__Stored data__.
►

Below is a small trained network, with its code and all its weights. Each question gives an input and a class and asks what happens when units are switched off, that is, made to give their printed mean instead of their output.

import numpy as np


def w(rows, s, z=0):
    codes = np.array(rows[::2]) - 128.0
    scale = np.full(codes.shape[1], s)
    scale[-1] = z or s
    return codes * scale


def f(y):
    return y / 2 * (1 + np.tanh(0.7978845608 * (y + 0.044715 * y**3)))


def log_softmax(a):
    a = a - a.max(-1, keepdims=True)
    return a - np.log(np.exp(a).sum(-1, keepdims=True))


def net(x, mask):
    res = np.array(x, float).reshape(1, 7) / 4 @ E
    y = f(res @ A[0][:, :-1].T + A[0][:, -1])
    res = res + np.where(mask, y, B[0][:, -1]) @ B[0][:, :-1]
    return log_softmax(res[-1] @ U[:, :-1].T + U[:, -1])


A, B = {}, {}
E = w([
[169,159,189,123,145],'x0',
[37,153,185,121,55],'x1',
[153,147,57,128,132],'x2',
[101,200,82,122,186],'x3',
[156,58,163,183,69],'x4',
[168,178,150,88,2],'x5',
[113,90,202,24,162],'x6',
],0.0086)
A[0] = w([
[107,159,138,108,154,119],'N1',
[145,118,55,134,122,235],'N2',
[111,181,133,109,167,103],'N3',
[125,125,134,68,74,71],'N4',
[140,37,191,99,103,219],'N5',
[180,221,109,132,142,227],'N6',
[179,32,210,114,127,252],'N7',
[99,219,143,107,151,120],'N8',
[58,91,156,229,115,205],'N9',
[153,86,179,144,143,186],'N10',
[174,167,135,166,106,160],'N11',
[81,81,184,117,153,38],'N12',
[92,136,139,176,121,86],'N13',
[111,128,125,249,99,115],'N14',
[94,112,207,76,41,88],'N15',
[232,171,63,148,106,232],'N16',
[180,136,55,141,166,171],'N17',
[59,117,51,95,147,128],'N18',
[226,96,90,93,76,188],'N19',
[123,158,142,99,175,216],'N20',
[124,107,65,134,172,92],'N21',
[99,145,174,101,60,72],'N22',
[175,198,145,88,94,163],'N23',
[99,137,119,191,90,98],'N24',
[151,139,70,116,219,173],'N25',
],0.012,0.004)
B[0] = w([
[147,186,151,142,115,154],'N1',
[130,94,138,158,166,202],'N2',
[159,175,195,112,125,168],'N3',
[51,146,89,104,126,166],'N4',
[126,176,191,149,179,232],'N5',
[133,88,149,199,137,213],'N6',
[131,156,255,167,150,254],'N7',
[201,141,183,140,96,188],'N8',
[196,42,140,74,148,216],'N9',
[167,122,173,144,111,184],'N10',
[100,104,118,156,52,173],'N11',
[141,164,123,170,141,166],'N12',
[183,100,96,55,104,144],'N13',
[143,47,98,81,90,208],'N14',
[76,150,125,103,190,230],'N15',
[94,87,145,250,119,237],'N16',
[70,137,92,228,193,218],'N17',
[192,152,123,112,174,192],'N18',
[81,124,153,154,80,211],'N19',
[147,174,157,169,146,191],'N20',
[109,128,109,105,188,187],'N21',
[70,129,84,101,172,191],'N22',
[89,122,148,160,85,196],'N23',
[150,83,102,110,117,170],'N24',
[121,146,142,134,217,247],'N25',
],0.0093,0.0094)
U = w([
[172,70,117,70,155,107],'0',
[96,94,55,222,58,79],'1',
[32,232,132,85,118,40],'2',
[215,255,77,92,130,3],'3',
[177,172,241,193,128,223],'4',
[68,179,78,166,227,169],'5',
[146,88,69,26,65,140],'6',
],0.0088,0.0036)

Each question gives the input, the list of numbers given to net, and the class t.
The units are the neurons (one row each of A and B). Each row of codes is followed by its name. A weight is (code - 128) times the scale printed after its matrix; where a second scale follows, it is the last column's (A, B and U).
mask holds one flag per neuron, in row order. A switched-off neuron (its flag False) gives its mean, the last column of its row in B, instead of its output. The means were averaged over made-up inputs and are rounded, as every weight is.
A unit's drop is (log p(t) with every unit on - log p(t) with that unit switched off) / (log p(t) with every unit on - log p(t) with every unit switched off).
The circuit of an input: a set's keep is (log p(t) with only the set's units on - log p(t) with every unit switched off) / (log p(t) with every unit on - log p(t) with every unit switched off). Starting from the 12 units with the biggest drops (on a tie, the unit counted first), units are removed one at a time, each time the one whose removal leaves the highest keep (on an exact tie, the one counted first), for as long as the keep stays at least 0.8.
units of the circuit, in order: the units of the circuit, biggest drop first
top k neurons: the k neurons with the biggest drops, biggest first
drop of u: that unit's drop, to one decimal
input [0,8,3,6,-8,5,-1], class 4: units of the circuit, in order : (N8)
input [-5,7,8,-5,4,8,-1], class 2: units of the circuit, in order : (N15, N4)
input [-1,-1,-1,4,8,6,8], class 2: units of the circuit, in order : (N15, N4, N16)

◄

__EXERCISE INSTRUCTIONS__. From the data above, pick out each line containing "neurons" and copy it.

__YOUR RESPONSE__.
The units are the neurons (one row each of A and B). Each row of codes is followed by its name. A weight is (code - 128) times the scale printed after its matrix; where a second scale follows, it is the last column's (A, B and U).
top k neurons: the k neurons with the biggest drops, biggest first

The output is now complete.